WHAT THE EXERCISE ASKS:
From the records below, copy each line in which the string "made" occurs.

:: DATASET ENTRIES ::

Below is a small trained network, with its code and all its weights. Each question gives an input and a target symbol and asks what happens when units are switched off, that is, made to give their printed mean instead of their output.

import numpy as np


def w(rows, s, z=0):
    codes = np.array(rows[::2]) - 128.0
    scale = np.full(codes.shape[1], s)
    scale[-1] = z or s
    return codes * scale


def f(y):
    return np.maximum(y, 0)


def softmax(a):
    e = np.exp(a - a.max(-1, keepdims=True))
    return e / e.sum(-1, keepdims=True)


def log_softmax(a):
    a = a - a.max(-1, keepdims=True)
    return a - np.log(np.exp(a).sum(-1, keepdims=True))


def net(x, mask):
    ids = ['ΘΨβγδεζηλπστφ'.index(c) for c in x.split()]
    T = len(ids)
    res = E[ids] + P[:T]
    r = res
    for j in range(2):
        rows = slice(3 * j, 3 * j + 3)
        q, k, v = (r @ M[0][rows].T for M in (Q, K, V))
        z = softmax(np.where(np.tri(T) > 0, q @ k.T / 3**0.5, -1e9)) @ v
        o = O[0][rows]
        res = res + np.where(mask[j], z, o[:, -1]) @ o[:, :-1]
    y = f(res @ A[0][:, :-1].T + A[0][:, -1])
    res = res + np.where(mask[2:18], y, B[0][:, -1]) @ B[0][:, :-1]
    return log_softmax(res[-1] @ U[:, :-1].T + U[:, -1])


Q, K, V, O, A, B = {}, {}, {}, {}, {}, {}
E = w([
[103,68,77,139,158,107,102,112,185],'Θ',
[143,134,100,117,139,65,64,111,120],'Ψ',
[90,77,116,185,135,141,118,123,133],'β',
[11,158,173,72,85,97,117,140,128],'γ',
[102,157,116,70,192,138,72,165,81],'δ',
[134,131,24,116,162,161,102,134,65],'ε',
[67,97,192,154,175,127,96,155,148],'ζ',
[66,158,123,119,123,165,118,153,55],'η',
[78,144,126,165,58,98,113,107,82],'λ',
[141,127,85,171,97,78,83,98,93],'π',
[91,124,132,74,165,70,78,134,174],'σ',
[35,110,159,100,129,120,112,142,158],'τ',
[122,115,3,87,137,111,99,105,135],'φ',
],0.017)
P = w([
[154,136,173,114,156,145,174,79,116],'0',
[95,162,123,157,148,122,179,211,159],'1',
[106,150,145,96,96,153,109,208,193],'2',
[153,109,126,115,102,76,162,227,96],'3',
[122,105,128,86,114,154,56,169,160],'4',
[127,85,110,97,111,66,129,169,79],'5',
[114,106,121,98,133,147,31,130,135],'6',
[117,84,109,124,157,63,107,129,48],'7',
[64,77,101,124,136,159,38,109,118],'8',
[146,122,150,91,152,118,70,71,84],'9',
[70,109,97,173,207,78,125,107,37],'10',
[66,145,108,121,188,167,80,69,132],'11',
[96,150,79,199,248,67,116,91,86],'12',
],0.017)
Q[0] = w([
[9,118,106,135,130,48,79,151,61],'head 0',
[70,57,108,120,148,134,148,127,155],'head 0',
[242,152,209,109,93,159,190,101,163],'head 0',
[241,191,165,101,57,210,170,174,210],'head 1',
[73,255,97,205,194,140,164,82,176],'head 1',
[159,116,148,113,179,29,252,128,69],'head 1',
],0.0085)
K[0] = w([
[157,124,127,105,151,159,169,53,148],'head 0',
[162,181,131,109,103,95,144,135,88],'head 0',
[86,132,63,166,130,87,55,220,136],'head 0',
[173,149,115,147,87,110,163,255,168],'head 1',
[143,204,142,145,183,126,218,62,153],'head 1',
[173,196,142,134,90,206,67,108,195],'head 1',
],0.0099)
V[0] = w([
[160,83,44,128,171,107,111,68,177],'head 0',
[140,195,149,28,67,31,73,105,151],'head 0',
[42,63,131,80,165,151,110,154,250],'head 0',
[143,190,53,121,86,162,118,103,66],'head 1',
[167,144,92,77,186,71,93,146,156],'head 1',
[168,51,98,219,113,82,141,100,183],'head 1',
],0.015)
O[0] = w([
[101,93,66,179,154,171,101,249,169,148],'head 0',
[124,172,145,126,80,178,136,196,3,163],'head 0',
[68,54,112,90,142,168,204,109,98,103],'head 0',
[121,138,163,19,45,136,150,201,187,135],'head 1',
[123,184,157,179,133,208,185,117,149,227],'head 1',
[162,152,127,133,226,83,169,176,102,2],'head 1',
],0.016,0.0096)
A[0] = w([
[193,180,189,86,109,133,162,135,102,84],'neuron 0',
[95,32,119,89,159,165,184,201,77,132],'neuron 1',
[126,194,119,180,254,60,151,160,105,118],'neuron 2',
[104,113,132,38,153,84,104,200,118,187],'neuron 3',
[96,146,81,158,209,78,93,110,56,233],'neuron 4',
[94,178,75,64,105,166,152,102,160,178],'neuron 5',
[70,51,113,166,172,22,57,175,84,198],'neuron 6',
[88,26,89,124,168,135,170,74,161,78],'neuron 7',
[134,89,184,80,116,108,208,36,124,115],'neuron 8',
[155,142,97,155,100,101,34,106,161,2],'neuron 9',
[88,92,133,113,169,166,105,151,42,73],'neuron 10',
[38,180,121,154,125,102,165,104,135,87],'neuron 11',
[164,128,198,133,121,112,162,88,155,79],'neuron 12',
[61,166,100,146,113,136,106,193,64,61],'neuron 13',
[134,169,157,140,117,123,98,144,68,141],'neuron 14',
[114,162,80,132,204,85,130,139,218,115],'neuron 15',
],0.008,0.0049)
B[0] = w([
[92,118,147,91,99,112,165,206,194,185],'neuron 0',
[105,217,116,104,115,11,126,169,104,210],'neuron 1',
[103,73,221,104,45,131,164,178,78,190],'neuron 2',
[193,143,118,155,79,75,127,14,155,174],'neuron 3',
[93,34,134,108,69,158,195,43,234,205],'neuron 4',
[129,114,137,201,133,92,147,130,127,218],'neuron 5',
[163,199,105,2,191,200,138,106,155,198],'neuron 6',
[110,178,195,204,225,124,101,141,128,209],'neuron 7',
[154,154,47,76,169,187,14,217,127,211],'neuron 8',
[91,110,128,141,169,137,105,201,18,209],'neuron 9',
[168,74,82,152,83,66,159,137,154,214],'neuron 10',
[210,110,149,144,180,178,135,130,104,174],'neuron 11',
[164,137,60,106,165,96,157,119,148,150],'neuron 12',
[230,79,93,159,148,142,146,79,142,252],'neuron 13',
[120,123,167,124,232,137,165,69,154,214],'neuron 14',
[158,85,192,106,84,98,124,144,65,211],'neuron 15',
],0.0067,0.019)
U = w([
[85,213,142,135,169,110,183,199,197,123],'Θ',
[222,177,154,215,166,150,133,113,116,109],'Ψ',
[135,49,137,149,141,82,90,73,181,116],'β',
[154,114,137,10,161,134,140,115,91,79],'γ',
[37,168,141,149,56,174,124,66,184,253],'δ',
[62,53,150,100,80,80,35,191,120,78],'ε',
[118,133,79,111,199,133,71,91,103,136],'ζ',
[185,197,111,78,148,42,64,79,123,148],'η',
[147,246,215,144,157,29,118,132,62,162],'λ',
[186,233,183,174,207,126,106,200,48,63],'π',
[111,101,163,145,113,76,189,144,97,158],'σ',
[3,147,75,105,177,118,57,146,7,139],'τ',
[102,122,109,88,80,136,145,205,236,92],'φ',
],0.0049,0.0048)

Each question gives the input, a string of symbols that net reads in full, and the target symbol t.
The units are the heads (3 rows each of Q, K, V and O) and the neurons (one row each of A and B). Each row of codes is followed by its name. A weight is (code - 128) times the scale printed after its matrix; where a second scale follows, it is the last column's (O, A, B and U).
mask holds one flag per unit, heads first, then neurons. A switched-off unit (its flag False) gives its mean, the last column of its rows in O or B, instead of its output. The means were averaged over made-up inputs and are rounded, as every weight is.
A unit's drop is (log p(t) with every unit on - log p(t) with that unit switched off) / (log p(t) with every unit on - log p(t) with every unit switched off).
The circuit of an input: a set's keep is (log p(t) with only the set's units on - log p(t) with every unit switched off) / (log p(t) with every unit on - log p(t) with every unit switched off). Starting from the 12 units with the biggest drops (on a tie, the unit counted first), units are removed one at a time, each time the one whose removal leaves the highest keep (on an exact tie, the one counted first), for as long as the keep stays at least 0.8.
circuit, biggest first: the units of the circuit, biggest drop first
k most important neurons: the k neurons with the biggest drops, biggest first
which heads matter: for each layer, one digit per head in row order, 1 if its drop is at least 0.15 and else 0, layers parted by /
input δ Ψ Ψ β γ Ψ λ δ η Θ ε η η, target δ: which heads matter	01
input Θ λ φ, target Θ: circuit, biggest first	(head 0; neuron 7)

:::

WRITTEN ANSWER:
Below is a small trained network, with its code and all its weights. Each question gives an input and a target symbol and asks what happens when units are switched off, that is, made to give their printed mean instead of their output.
mask holds one flag per unit, heads first, then neurons. A switched-off unit (its flag False) gives its mean, the last column of its rows in O or B, instead of its output. The means were averaged over made-up inputs and are rounded, as every weight is.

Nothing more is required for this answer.